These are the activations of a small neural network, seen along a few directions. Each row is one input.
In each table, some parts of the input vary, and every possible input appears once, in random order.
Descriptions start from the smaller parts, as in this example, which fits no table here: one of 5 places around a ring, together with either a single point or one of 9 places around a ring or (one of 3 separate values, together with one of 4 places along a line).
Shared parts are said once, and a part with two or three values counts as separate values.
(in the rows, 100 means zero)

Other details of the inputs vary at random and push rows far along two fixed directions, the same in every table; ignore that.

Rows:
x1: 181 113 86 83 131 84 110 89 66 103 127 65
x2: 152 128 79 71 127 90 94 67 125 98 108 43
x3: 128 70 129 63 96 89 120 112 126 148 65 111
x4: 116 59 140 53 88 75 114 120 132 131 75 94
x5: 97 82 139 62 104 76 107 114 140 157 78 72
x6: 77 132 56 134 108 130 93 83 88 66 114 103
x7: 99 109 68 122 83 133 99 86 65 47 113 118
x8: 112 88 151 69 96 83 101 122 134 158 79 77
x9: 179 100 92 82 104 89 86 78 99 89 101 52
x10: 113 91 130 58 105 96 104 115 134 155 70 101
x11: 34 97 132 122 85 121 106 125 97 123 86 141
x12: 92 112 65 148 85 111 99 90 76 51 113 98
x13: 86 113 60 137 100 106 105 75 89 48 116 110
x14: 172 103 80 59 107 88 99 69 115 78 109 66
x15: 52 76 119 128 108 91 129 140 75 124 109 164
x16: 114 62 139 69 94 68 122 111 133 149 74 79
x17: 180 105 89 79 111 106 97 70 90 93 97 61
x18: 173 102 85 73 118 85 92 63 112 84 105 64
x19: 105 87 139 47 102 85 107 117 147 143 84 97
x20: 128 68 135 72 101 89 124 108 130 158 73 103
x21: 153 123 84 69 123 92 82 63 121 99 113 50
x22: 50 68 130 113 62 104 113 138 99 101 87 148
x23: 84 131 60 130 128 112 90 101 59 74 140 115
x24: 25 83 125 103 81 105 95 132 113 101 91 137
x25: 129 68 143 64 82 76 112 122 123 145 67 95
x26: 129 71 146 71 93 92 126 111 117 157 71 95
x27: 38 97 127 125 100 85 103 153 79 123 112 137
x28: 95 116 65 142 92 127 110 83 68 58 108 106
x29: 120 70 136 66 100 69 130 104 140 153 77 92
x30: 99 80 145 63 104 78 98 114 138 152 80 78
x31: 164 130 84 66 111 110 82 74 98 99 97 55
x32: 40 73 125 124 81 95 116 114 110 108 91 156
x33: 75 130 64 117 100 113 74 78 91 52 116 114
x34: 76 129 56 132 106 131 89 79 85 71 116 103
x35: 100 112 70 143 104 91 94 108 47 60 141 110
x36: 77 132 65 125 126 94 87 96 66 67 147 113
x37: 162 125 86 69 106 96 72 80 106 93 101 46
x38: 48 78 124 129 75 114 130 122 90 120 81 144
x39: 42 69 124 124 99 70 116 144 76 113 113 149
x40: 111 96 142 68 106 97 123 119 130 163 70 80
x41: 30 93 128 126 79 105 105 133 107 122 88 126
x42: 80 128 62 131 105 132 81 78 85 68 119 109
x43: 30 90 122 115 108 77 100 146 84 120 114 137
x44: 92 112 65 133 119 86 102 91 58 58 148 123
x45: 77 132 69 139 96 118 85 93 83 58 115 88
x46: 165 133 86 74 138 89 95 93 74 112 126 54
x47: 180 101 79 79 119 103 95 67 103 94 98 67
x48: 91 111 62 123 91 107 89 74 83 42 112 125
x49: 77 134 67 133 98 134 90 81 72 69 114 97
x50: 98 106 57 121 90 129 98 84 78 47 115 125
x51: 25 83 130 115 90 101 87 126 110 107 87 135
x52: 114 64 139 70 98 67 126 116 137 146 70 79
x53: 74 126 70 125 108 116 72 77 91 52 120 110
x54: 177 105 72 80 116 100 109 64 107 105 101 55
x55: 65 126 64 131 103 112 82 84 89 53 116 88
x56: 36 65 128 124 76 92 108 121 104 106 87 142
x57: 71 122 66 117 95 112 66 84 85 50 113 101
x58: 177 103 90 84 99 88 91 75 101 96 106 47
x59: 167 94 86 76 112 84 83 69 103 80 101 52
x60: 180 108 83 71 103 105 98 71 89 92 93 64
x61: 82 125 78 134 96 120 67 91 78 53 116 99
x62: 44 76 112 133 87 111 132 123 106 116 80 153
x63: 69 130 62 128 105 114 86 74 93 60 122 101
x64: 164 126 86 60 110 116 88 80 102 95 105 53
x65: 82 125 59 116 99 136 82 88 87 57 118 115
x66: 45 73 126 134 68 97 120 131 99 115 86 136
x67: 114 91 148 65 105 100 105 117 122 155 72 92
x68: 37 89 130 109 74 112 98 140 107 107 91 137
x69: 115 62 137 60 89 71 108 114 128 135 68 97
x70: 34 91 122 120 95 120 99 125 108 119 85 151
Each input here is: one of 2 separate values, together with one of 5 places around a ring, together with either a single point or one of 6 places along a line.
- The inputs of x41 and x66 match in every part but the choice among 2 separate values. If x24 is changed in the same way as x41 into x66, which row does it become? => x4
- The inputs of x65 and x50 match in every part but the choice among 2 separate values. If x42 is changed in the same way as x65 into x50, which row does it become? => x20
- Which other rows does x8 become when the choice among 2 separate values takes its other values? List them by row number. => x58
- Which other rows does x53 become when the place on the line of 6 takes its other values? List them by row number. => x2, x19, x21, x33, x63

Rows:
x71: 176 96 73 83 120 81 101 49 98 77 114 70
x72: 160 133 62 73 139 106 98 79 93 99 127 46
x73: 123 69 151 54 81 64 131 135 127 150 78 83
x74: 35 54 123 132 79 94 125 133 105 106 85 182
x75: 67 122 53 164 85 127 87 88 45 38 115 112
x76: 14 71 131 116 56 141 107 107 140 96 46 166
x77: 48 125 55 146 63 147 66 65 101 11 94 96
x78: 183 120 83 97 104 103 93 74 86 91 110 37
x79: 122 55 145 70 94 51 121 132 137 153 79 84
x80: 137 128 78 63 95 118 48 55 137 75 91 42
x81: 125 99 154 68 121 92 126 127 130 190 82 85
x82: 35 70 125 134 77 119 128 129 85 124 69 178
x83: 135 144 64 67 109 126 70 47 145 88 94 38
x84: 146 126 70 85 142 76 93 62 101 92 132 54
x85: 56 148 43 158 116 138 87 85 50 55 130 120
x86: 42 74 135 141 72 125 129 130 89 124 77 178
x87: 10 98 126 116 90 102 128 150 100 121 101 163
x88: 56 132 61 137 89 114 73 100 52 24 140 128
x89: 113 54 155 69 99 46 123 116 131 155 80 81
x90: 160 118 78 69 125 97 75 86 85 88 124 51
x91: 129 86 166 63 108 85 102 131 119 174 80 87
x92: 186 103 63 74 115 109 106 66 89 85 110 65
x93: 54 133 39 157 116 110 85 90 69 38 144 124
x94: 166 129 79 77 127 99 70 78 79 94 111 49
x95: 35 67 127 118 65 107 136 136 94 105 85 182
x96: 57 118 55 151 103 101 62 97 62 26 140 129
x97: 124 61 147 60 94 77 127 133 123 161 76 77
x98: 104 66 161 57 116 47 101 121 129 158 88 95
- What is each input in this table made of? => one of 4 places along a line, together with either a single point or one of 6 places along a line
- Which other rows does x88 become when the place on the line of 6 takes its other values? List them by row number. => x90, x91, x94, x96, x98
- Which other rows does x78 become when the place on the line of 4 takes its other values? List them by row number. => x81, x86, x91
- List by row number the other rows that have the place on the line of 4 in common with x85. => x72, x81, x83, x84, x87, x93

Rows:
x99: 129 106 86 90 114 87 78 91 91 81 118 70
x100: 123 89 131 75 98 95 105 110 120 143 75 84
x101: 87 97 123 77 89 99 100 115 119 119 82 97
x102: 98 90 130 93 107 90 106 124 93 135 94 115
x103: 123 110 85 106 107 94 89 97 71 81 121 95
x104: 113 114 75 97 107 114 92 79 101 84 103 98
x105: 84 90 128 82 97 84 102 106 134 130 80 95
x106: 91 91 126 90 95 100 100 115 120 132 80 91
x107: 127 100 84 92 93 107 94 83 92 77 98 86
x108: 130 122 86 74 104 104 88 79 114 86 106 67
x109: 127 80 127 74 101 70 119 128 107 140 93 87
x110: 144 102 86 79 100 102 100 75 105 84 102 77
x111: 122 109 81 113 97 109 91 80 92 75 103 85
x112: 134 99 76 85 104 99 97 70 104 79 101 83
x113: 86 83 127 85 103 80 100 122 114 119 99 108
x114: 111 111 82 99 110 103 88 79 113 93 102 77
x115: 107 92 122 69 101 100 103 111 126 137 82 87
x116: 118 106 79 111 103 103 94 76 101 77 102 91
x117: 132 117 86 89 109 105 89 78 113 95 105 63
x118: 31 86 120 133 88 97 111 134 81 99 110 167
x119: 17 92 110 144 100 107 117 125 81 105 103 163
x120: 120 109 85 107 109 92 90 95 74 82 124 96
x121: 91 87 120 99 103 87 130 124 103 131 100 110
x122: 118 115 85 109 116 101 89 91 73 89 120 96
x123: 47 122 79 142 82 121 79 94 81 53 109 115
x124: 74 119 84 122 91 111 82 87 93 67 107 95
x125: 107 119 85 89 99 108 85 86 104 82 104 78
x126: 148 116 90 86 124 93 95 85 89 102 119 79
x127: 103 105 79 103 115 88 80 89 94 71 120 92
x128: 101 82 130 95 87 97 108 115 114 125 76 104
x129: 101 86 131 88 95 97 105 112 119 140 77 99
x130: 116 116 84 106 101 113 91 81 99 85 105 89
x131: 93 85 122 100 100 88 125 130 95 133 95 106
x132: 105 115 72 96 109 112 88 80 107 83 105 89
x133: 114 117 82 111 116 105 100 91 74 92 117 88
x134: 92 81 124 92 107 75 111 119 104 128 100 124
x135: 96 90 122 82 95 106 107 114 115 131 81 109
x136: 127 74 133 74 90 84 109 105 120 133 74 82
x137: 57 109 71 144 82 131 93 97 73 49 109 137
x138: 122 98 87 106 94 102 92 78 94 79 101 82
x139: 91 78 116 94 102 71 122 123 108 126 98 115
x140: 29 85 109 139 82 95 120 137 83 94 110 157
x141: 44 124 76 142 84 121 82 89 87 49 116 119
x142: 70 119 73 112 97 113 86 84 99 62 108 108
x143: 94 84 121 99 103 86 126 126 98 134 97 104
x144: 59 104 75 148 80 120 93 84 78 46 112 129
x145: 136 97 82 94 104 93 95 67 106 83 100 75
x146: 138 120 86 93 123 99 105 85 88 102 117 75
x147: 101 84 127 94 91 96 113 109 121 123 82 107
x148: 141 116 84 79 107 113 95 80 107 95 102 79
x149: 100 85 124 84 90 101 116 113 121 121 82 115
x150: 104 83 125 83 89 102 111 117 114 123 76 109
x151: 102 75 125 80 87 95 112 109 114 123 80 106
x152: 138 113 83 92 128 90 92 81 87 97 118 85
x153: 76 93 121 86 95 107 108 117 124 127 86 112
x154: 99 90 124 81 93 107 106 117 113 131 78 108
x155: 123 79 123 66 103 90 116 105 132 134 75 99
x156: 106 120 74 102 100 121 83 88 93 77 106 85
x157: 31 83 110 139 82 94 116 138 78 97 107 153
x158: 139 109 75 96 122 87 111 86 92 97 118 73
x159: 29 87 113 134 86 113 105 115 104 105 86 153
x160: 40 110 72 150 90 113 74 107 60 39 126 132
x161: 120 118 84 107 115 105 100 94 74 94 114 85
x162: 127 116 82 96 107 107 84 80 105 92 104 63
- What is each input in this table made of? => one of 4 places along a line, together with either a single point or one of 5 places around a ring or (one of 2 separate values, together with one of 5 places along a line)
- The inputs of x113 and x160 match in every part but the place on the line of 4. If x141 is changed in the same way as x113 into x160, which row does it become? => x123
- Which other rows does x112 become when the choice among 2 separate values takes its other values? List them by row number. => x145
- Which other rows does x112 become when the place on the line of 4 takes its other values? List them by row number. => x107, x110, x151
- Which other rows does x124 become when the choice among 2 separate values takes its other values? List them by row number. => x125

-------

▸ What is expected: Above are the entries. Output exactly the lines beginning with the line that has "x35: 100 112" and ending with the line that has "x54: 177 105".

▸ Written solution:
x35: 100 112 70 143 104 91 94 108 47 60 141 110
x36: 77 132 65 125 126 94 87 96 66 67 147 113
x37: 162 125 86 69 106 96 72 80 106 93 101 46
x38: 48 78 124 129 75 114 130 122 90 120 81 144
x39: 42 69 124 124 99 70 116 144 76 113 113 149
x40: 111 96 142 68 106 97 123 119 130 163 70 80
x41: 30 93 128 126 79 105 105 133 107 122 88 126
x42: 80 128 62 131 105 132 81 78 85 68 119 109
x43: 30 90 122 115 108 77 100 146 84 120 114 137
x44: 92 112 65 133 119 86 102 91 58 58 148 123
x45: 77 132 69 139 96 118 85 93 83 58 115 88
x46: 165 133 86 74 138 89 95 93 74 112 126 54
x47: 180 101 79 79 119 103 95 67 103 94 98 67
x48: 91 111 62 123 91 107 89 74 83 42 112 125
x49: 77 134 67 133 98 134 90 81 72 69 114 97
x50: 98 106 57 121 90 129 98 84 78 47 115 125
x51: 25 83 130 115 90 101 87 126 110 107 87 135
x52: 114 64 139 70 98 67 126 116 137 146 70 79
x53: 74 126 70 125 108 116 72 77 91 52 120 110
x54: 177 105 72 80 116 100 109 64 107 105 101 55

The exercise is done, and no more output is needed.